◆ Work request
Give back exactly the lines of the entries below from the line with "r35: [144 109" to the line with "r42: [160 102", inclusive, and only those.

*** Data records ***

A small network was shown many inputs. Here are its activations along a few directions, one row for each input.
In each table, some parts of the input vary, and every possible input appears once, in random order.
Descriptions start from the smaller parts, as in this example, which fits no table here: one of 8 places around a ring, together with either a single point or one of 11 places around a ring or (one of 2 separate values, together with one of 6 places along a line).
Shared parts are said once, and a part with two or three values counts as separate values.
In the rows, zero is written as 128.

Other details of the inputs shift rows strongly along three fixed directions, in all tables alike. That doesn't count.

Table:
r1: [101 191  84 115 140 121 102 140 157  81 155 152]
r2: [109 111 133  97 111 150 137 148 104 166 113  85]
r3: [133 103 109  98 110 156 147 146 108 153 120 138]
r4: [133 118 154 165 128  79 126  92 129 101 161 152]
r5: [124 157 107 150 145 110  80 102 171 150 124 121]
r6: [152  85 173 108 175 106  95 118 110 166  81 118]
r7: [150 102 149 144 156 128 105  75 142 148 126 127]
r8: [108 163 122  82 119 148  79 151 143 142 133 111]
r9: [116 179  96 109 120 141  74 134 148 151 128 159]
r10: [111  99 197 114  81 111 182 159 122  84 168 150]
r11: [100 107 110 123 124 183 159 156 100 151  71  86]
r12: [117 138  93 128  99 144 144 160 117 112 103 111]
r13: [115 184  87 141 119 108 109 153 181  96 148 142]
r14: [168 105 186 160 127  78 165  97 121  67 193 177]
r15: [132  86 142 132 124 125 138 117 109 184 123 133]
r16: [125 106 161 141 100 126 226 167 111  70 144 147]
r17: [143 129 125 129 114 141 163 156 143  80 145 146]
r18: [117 177 133 154 157  64  88  80 169 124 161 150]
r19: [153 107 145 144 150 118 100  74 113 142 129 124]
r20: [129 161 110 109 149 109  72  99 122 166 150 139]
r21: [136 112 150 134 145  97 107 102 123 174 152 118]
r22: [123 113 131  80 117 162 131 139 102 159 118  90]
r23: [162 110 155 146 154 123 112  80 145 151 128 125]
r24: [115 179  82 133  97 113 135 174 145  74 145 139]
r25: [119 102 160 128  88 100 198 151  94  89 172 172]
r26: [137 174 123 135 172 100  75  78 158 146 144 130]
r27: [117 117 121 123 113 169 183 164 108 132  85  97]
r28: [112 162  72 111 105 146 128 172 126  65 138 141]
r29: [109 108 104 135 115 171 145 159 127 130  93 105]
r30: [158 103 148 139 138 124 122  83 108 139 121 121]
r31: [127 100 162 139 116 139 128 115 112 181 109 145]
r32: [120 168  80 136 122 142 104 162 128 135 109 101]
r33: [150  93 149 109 139 135 128 113 103 166 136 113]
r34: [118 107 156 113 121  78 159 194 125  80 116 155]
r35: [144 109 152 129 160 140 123  77 117 168 102 107]
r36: [139 101 134 136 150 151 112  99 131 145 113 119]
r37: [120 164 108 124 165 123  78  91 147 143 129 125]
r38: [124 183  81 119 123 120 100 139 179  83 151 151]
r39: [101 125 109 124 122 162 156 152 114 133  91 103]
r40: [116 105 107 132 115 170 145 150 128 142  85  99]
r41: [132 130 115 113 137 177 152 149 111 141  93  98]
r42: [160 102 141 134 133 145 136 108 101 143 109 108]
r43: [140  83 190 177 121  71 165  93 113  75 179 172]
r44: [116 174  88 140 120 126 116 164 167 105 137 130]
Description of these inputs: one of 2 separate values, together with either a single point or one of 6 places along a line or (one of 3 separate values, together with one of 5 places along a line).
Question: The inputs of r38 and r5 match in every part but the choice among 2 separate values. If r14 is changed in the same way as r38 into r5, which row does it become?
Answer: r32
Question: Which other rows does r17 become when the choice among 3 separate values takes its other values? List them by row number.
Answer: r14, r41
Question: Which other rows does r39 become when the choice among 3 separate values takes its other values? List them by row number.
Answer: r4, r40

Table:
r45: [155  35 183 119 116 169 174  97  50 203 100  97]
r46: [119 129 181 102 101  67 152 154 148  67 199 194]
r47: [ 96 163  60 101 101 169 153 222 119  97  80 110]
r48: [145  73 154 136 160 142 130 117  98 184  60  92]
r49: [134  44 144 140 123 202 183 127  64 190  35  54]
r50: [135 142 123 124 118 124 169 138 147  42 168 169]
r51: [108 184  80 158 144  96  61 124 168 151 126 140]
r52: [159  67 162  94 127 157 132 114  81 178 111 119]
r53: [ 83 164  85  59  99 155 128 222 132 119 111 112]
r54: [154  64 184 137  95 114 180 102  90 125 169 167]
r55: [ 92 191  45 115  80 164 167 210 149  64 129 116]
r56: [138 127 165 180 101  77 178 112 158  48 207 184]
r57: [119 151  98 114 111 117 143 191 144  74 122 157]
r58: [146 186 114 151 182  81  27  70 190 147 154 128]
r59: [154 160 119 141 190 118  33  43 168 174 131 129]
r60: [130  92 238 131 115  43 181 107 123  74 217 194]
r61: [122  90 231 142 104  42 187 106 124  83 219 195]
r62: [111 168  59 100 113 197 144 172 126  99  95 108]
r63: [ 91 160  54 115 108 170 134 200 121 139  70  97]
r64: [124 147 115  88  92 102 154 176 124  50 190 181]
r65: [147 155 128 153 189  89  26  59 166 170 117 119]
r66: [121 200  83 149 169 114  46  64 174 158 147 128]
r67: [148  48 175 142 136 170 180 113  72 156  65  79]
r68: [110 177  69 111 109 165 143 183 140  93 111  99]
r69: [159  68 202 119 106 102 194 105  82 101 178 170]
r70: [149 122 154 160 182  89  72  65 142 149 123 116]
r71: [ 96 178 108 126 150 108  24 106 161 214 133 111]
r72: [151  22 162 165 134 199 164  96  68 214  37  58]
r73: [146 164 124 151 193  94  35  60 170 175 130  99]
r74: [102 169  39 116  90 204 147 184 140 102 106 118]
Question: What is each input in this table made of?
Answer: one of 5 places along a line, together with either one of 2 separate values or one of 4 places along a line
Question: The inputs of r59 and r50 match in every part but the place on the line of 5. If r57 is changed in the same way as r59 into r50, which row does it become?
Answer: r48
Question: A walk changes only the place on the line of 5. It starts at r46 and steps to r53. List the rest of the walk in order.
Answer: r60, r61, r71

Table:
r75: [136 123 165 138 156  94  96  97 145 138 139 129]
r76: [142  98 116 122 153 179  95 102 101 216  63  88]
r77: [151 113 147 128 156 135  94  85 128 161 119 111]
r78: [121  97 165 126 102 125 192 142 106  97 147 133]
r79: [134  86 190 132 107 108 197 131 112  99 160 146]
r80: [130 134  89 104 115 164 131 167 123 113 100 115]
r81: [131 110 159 135 149 120 101  95 130 178 122 103]
r82: [120  98 135 128 103 135 181 163  97 108 114 128]
r83: [ 96 197  93 115 125 102  90 149 174 106 163 149]
r84: [115 142  93 105 122 150 132 182 122 127  89 105]
r85: [114 190  82 120 117 112  92 139 154 113 166 151]
r86: [136 131 164 136 158  92 102  97 141 141 143 128]
r87: [112 166  79  97 117 165 112 153 141 130 126 122]
r88: [143 130 148 133 152 111 106  81 129 130 149 131]
r89: [123 182 108 124 126  94  94 120 170  87 191 163]
r90: [143  75 184 139 115  99 185 140 115  83 139 153]
r91: [139  73 182 147 104  96 193 141 110  85 148 163]
r92: [117 181  81 100 130 144  94 146 155 110 132 136]
r93: [107 142 102 104 120 157 136 171 119 120 100 100]
r94: [122 118 105 145 109 173 180 156 130 104  93 113]
r95: [111 121 117 113  94 152 164 177 109 132 111 116]
r96: [135 166 122 136 143  75 100 103 151  83 179 166]
r97: [123 103 126 127 140 162  91 118 109 222  70  73]
r98: [153 131 143 136 155  97  99  88 135 134 145 141]
r99: [105 169  73 114 120 134 105 177 136 134 108 117]
r100: [134 111 148 138 157 111 106 101 117 160 107 110]
r101: [148 120 142 147 145 102  98  88 133 139 146 147]
r102: [135  87 156 125  92 142 191 136 106 104 145 160]
r103: [151 133 152 131 157 106  98  80 136 140 150 133]
r104: [132  98 144 164 108 141 206 132 117  74 127 132]
r105: [113 138  88 110  99 169 144 160 108 128 115 115]
r106: [106 114 119 112  93 159 166 176 113 132 105 124]
r107: [125 108 152 143 138 119 114  97 110 178 118 110]
r108: [142 111 138 172 146 134 128  93 140 140 107 108]
r109: [131 107 150 123 160 148  98 105 122 191  82  91]
r110: [120 146  91  97 110 171 138 160 121 131 120 107]
r111: [113 157  79 110 102 154 114 161 135 124 128 127]
r112: [128 183 103 124 137  86  90 123 170  80 173 178]
r113: [138  78 184 136 117 103 189 138 115  87 137 162]
r114: [118 184 104 124 129  97 101 115 156  92 187 155]
r115: [141 131 141 178 147 105 132  88 150 116 139 131]
r116: [132 102 151 143 149 116 109 103 121 176 106 125]
r117: [144 108 137 142 147 129 112  88 106 163 118 119]
r118: [125 139  82 109 110 164 136 168 113 127 106 119]
Question: The inputs of r80 and r96 match in every part but one. If r90 is changed in the same way as r80 into r96, which row does it become?
Answer: r100
Question: What is each input in this table made of?
Answer: one of 4 places along a line, together with either a single point or (one of 2 separate values, together with one of 5 places around a ring)
Question: A walk changes only the place on the line of 4. It starts at r114 and steps to r110. List the rest of the walk in order.
Answer: r89, r87
Question: A walk changes only the place on the ring of 5. It starts at r81 and steps to r97. List the rest of the walk in order.
Answer: r91, r90, r75
Question: Which other rows agree with r83 in the place on the line of 4? List them by row number.
Answer: r76, r87, r92, r94, r102, r106, r109, r112, r113, r116
Question: Which other rows agree with r95 in the place on the line of 4? List them by row number.
Answer: r79, r84, r85, r86, r98, r99, r103, r110, r115, r118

*** End of Data records ***

◆ Worked solution
r35: [144 109 152 129 160 140 123  77 117 168 102 107]
r36: [139 101 134 136 150 151 112  99 131 145 113 119]
r37: [120 164 108 124 165 123  78  91 147 143 129 125]
r38: [124 183  81 119 123 120 100 139 179  83 151 151]
r39: [101 125 109 124 122 162 156 152 114 133  91 103]
r40: [116 105 107 132 115 170 145 150 128 142  85  99]
r41: [132 130 115 113 137 177 152 149 111 141  93  98]
r42: [160 102 141 134 133 145 136 108 101 143 109 108]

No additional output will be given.